> THE PROBLEM
Below are records; say how many of their lines include the word "layer", giving nothing but the number.

Records from a collection

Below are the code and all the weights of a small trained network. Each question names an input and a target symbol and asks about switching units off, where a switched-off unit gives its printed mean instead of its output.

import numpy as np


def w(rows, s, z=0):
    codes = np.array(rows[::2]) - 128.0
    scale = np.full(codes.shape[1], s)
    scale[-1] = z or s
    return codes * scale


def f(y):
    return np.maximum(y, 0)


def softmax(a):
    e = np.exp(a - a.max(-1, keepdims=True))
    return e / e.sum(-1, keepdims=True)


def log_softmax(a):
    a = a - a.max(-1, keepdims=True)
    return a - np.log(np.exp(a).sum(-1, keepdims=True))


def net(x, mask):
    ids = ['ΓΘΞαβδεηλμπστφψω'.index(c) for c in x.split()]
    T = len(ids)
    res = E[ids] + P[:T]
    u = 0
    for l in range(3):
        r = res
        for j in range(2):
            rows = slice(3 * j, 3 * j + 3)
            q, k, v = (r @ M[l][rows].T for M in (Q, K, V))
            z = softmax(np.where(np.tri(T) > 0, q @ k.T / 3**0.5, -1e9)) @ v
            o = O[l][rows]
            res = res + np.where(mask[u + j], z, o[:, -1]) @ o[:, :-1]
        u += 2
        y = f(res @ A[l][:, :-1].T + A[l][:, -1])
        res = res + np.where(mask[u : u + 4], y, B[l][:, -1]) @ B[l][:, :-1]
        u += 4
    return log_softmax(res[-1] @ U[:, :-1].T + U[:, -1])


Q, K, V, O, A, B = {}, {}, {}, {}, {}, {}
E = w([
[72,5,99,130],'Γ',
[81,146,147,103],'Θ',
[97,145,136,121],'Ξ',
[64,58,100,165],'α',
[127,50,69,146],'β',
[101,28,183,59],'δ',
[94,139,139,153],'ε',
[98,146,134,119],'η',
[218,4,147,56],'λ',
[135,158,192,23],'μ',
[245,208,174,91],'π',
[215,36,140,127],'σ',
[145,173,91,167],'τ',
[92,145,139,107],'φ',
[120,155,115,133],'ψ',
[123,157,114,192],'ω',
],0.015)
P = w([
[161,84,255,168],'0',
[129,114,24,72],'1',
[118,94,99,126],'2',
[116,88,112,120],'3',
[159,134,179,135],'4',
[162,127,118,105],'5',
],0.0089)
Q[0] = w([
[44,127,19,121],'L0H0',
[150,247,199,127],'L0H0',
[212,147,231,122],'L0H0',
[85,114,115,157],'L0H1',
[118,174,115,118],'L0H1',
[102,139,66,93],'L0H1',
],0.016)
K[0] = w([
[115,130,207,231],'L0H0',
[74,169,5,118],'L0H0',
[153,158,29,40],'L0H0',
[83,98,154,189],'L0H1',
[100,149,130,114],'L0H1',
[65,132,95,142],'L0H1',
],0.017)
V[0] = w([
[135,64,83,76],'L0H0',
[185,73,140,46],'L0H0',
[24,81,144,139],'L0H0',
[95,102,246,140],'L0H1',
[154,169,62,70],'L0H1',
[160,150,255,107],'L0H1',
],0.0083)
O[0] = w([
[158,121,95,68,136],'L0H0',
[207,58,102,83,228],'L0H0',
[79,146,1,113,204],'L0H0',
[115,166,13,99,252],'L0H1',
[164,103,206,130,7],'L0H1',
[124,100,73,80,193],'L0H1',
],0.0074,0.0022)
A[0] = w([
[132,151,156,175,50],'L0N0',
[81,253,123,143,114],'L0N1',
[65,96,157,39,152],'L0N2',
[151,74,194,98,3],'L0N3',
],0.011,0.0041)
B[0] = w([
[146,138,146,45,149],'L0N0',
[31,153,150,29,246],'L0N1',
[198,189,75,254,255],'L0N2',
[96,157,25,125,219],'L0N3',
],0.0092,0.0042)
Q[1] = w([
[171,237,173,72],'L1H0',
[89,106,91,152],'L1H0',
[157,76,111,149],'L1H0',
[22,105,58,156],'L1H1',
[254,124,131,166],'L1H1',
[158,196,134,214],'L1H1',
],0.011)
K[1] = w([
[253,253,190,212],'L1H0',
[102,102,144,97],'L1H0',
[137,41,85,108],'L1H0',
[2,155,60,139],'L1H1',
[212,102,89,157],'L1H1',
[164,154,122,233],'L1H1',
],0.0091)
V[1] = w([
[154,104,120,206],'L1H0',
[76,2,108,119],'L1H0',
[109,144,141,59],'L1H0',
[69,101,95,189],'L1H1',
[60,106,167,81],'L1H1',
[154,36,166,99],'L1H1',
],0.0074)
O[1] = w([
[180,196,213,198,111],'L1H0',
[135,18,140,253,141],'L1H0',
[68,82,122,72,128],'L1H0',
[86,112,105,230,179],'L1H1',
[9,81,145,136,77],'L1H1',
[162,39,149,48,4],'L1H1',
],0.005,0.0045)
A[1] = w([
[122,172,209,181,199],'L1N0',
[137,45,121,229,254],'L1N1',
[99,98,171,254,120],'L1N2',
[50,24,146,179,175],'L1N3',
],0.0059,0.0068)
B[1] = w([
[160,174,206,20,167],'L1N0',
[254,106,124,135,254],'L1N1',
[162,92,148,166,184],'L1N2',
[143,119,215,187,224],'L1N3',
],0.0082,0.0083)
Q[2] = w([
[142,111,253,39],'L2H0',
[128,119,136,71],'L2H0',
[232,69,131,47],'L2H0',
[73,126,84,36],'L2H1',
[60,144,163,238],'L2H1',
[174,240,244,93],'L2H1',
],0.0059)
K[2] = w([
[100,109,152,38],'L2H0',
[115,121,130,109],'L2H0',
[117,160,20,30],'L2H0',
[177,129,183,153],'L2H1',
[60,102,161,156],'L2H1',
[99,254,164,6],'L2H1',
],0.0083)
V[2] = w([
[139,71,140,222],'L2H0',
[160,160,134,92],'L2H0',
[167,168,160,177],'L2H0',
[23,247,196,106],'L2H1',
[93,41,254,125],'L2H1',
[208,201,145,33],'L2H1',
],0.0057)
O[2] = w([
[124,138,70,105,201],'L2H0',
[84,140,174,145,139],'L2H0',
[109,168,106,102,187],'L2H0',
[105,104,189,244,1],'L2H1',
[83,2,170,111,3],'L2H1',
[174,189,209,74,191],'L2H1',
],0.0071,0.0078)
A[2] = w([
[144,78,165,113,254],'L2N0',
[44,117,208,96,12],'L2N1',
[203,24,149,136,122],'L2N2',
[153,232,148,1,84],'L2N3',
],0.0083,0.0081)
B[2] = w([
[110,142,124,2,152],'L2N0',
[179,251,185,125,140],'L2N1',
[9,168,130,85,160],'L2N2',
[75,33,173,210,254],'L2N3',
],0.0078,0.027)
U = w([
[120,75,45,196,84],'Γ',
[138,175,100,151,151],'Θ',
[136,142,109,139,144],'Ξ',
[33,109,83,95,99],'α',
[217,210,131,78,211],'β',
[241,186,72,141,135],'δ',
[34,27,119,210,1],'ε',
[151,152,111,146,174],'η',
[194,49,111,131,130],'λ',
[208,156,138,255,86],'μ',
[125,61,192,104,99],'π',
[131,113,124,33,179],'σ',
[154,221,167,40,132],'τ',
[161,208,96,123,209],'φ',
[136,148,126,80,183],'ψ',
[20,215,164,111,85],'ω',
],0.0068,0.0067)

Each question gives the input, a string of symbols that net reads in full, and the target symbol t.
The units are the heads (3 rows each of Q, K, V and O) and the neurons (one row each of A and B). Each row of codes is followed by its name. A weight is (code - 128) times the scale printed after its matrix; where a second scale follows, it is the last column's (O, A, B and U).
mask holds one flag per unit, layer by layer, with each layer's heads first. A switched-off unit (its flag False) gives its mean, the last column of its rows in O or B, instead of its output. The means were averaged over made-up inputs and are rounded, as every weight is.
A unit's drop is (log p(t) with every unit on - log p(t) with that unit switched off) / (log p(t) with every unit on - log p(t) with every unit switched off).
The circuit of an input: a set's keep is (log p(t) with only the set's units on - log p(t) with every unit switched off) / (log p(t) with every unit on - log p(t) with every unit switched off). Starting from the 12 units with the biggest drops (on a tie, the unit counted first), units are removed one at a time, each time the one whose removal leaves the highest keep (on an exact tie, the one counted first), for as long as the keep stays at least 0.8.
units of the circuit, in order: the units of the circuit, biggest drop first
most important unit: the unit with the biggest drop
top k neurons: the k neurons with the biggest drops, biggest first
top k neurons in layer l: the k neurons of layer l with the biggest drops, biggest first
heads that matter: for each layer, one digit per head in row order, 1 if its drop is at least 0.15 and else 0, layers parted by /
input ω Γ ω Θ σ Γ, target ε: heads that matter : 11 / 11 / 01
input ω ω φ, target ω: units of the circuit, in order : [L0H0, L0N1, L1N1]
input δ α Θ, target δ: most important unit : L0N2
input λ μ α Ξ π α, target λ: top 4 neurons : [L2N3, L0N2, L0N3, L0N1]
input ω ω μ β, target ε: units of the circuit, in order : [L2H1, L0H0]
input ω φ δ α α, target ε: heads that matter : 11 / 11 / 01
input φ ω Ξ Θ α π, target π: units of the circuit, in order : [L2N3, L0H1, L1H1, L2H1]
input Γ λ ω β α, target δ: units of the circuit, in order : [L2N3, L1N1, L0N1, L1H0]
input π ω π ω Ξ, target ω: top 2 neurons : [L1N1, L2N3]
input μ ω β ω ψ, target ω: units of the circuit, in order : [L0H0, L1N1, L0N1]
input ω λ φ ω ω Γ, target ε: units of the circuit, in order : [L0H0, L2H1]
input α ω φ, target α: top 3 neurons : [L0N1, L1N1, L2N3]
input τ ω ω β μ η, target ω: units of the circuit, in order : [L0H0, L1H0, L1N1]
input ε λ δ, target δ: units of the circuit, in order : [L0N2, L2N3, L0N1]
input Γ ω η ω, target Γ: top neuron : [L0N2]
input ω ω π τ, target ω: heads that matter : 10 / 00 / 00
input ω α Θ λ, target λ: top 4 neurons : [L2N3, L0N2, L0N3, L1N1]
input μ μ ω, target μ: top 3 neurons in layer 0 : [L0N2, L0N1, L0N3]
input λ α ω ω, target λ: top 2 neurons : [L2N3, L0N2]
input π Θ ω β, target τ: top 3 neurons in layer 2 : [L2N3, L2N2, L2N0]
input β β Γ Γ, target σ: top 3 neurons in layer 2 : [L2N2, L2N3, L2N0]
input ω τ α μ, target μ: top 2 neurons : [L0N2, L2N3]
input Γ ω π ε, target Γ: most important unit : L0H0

> WRITTEN SOLUTION
6